What you should do => Scan the entries for lines containing the string "diagonal". Reply with how many there are, and nothing else.
(Extracted data)
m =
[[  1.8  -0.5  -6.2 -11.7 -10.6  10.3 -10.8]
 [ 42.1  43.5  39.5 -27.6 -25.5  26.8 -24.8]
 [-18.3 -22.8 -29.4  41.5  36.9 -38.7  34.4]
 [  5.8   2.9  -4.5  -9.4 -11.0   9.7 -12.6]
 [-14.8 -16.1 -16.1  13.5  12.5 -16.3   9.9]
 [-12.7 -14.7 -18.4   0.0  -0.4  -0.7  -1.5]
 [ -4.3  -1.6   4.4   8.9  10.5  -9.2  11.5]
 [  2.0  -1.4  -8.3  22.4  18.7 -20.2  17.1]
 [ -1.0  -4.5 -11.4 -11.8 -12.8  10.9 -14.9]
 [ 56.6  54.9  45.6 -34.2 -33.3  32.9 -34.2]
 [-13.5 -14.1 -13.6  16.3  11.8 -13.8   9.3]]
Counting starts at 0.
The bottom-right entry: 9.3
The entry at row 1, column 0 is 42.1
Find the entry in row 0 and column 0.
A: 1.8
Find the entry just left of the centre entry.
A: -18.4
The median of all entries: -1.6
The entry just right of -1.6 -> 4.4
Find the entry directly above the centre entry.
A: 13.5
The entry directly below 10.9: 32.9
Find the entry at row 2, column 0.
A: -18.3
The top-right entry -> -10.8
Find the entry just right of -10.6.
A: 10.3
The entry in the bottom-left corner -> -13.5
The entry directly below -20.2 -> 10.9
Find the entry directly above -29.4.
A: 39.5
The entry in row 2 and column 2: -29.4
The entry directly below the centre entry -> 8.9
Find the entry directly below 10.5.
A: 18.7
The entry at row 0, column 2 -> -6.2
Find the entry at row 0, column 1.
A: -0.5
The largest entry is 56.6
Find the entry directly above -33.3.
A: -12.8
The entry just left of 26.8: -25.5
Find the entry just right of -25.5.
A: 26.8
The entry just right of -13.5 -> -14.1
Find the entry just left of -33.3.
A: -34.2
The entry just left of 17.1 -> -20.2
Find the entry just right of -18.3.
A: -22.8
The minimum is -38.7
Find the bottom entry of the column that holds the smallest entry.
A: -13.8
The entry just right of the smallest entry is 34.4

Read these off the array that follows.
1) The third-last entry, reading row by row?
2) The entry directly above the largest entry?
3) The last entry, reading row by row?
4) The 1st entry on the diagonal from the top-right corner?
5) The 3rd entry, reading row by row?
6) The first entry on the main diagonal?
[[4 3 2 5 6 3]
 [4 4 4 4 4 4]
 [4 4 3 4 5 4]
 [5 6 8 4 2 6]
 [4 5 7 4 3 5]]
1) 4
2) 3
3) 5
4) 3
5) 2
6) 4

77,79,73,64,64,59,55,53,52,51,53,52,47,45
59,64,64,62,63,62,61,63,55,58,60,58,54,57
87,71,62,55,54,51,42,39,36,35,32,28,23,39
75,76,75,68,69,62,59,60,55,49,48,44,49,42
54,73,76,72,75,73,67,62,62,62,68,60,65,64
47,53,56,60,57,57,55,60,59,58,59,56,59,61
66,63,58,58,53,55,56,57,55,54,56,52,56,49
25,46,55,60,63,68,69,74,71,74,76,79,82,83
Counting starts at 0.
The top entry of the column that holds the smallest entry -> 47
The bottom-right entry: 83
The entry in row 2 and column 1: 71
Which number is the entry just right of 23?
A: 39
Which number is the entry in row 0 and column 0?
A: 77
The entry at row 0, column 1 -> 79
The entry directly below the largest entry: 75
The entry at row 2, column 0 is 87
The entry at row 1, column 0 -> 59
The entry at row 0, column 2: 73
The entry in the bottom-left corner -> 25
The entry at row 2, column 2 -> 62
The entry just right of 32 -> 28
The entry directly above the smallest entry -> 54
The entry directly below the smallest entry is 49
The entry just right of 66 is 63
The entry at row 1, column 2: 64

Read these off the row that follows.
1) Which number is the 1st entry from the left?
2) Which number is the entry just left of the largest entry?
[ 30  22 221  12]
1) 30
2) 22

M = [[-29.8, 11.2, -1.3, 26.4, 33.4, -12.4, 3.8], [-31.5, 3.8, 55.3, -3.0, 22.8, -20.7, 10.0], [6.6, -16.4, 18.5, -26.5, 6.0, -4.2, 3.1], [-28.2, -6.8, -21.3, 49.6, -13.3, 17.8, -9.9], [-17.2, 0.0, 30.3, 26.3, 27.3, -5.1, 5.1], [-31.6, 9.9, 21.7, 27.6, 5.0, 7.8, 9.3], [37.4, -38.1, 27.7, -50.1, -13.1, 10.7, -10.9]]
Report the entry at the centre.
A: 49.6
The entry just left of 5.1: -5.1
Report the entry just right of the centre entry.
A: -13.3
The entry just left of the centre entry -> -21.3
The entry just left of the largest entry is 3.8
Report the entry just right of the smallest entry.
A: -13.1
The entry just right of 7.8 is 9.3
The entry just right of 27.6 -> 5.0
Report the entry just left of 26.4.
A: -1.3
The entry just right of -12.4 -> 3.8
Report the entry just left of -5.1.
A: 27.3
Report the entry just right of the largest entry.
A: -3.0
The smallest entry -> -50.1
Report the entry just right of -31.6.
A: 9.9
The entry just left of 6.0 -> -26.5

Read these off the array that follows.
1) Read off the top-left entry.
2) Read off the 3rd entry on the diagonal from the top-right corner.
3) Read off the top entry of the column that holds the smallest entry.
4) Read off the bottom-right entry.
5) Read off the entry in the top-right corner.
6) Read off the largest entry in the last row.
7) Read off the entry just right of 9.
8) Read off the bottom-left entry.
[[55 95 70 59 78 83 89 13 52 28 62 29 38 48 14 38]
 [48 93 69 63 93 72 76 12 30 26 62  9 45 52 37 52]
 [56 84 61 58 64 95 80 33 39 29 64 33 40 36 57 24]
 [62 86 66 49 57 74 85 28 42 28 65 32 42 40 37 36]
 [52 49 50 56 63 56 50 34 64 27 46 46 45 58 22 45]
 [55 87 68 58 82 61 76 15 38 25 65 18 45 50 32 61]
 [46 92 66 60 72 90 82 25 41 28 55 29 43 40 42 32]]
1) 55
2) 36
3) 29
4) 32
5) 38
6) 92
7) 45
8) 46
(End Extracted data)
(Extracted data)
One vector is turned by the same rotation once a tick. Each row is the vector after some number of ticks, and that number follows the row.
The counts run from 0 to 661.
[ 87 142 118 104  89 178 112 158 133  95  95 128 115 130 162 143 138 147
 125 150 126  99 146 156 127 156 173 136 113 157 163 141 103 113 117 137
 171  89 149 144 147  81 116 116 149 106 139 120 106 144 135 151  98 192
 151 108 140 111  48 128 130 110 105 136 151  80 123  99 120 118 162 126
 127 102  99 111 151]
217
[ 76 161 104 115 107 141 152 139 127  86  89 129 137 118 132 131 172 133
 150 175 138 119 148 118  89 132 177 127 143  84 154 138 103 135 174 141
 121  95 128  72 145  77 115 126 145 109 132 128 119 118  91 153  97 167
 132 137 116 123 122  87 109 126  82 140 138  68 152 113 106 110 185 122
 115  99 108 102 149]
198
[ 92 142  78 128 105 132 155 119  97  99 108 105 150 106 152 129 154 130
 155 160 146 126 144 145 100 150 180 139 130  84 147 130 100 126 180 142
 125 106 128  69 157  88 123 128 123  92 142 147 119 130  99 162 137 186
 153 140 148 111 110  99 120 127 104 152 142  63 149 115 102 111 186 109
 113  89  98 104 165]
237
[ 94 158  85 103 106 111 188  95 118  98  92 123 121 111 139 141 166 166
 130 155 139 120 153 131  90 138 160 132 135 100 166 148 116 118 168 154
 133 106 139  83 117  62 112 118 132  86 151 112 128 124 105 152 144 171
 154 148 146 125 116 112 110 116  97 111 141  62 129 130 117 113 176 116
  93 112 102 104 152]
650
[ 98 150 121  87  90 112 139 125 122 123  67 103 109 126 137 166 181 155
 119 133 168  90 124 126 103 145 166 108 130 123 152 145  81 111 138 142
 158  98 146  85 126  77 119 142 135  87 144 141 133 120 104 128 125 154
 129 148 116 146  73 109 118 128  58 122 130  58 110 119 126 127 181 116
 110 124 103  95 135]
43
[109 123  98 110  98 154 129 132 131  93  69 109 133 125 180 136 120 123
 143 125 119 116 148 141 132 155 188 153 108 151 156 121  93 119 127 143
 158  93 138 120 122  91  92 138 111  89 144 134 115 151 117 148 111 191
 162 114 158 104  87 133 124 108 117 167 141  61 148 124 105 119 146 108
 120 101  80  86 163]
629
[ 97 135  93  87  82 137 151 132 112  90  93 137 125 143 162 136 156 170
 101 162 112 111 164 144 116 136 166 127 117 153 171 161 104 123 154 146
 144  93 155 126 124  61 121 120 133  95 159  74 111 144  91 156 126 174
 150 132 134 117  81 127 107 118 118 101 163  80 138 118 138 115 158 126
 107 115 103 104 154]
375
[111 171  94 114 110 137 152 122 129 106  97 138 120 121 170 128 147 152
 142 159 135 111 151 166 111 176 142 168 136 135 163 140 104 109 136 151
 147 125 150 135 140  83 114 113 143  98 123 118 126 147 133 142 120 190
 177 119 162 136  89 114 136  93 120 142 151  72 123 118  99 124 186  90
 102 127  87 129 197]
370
(End Extracted data)
Response for this exercise => 3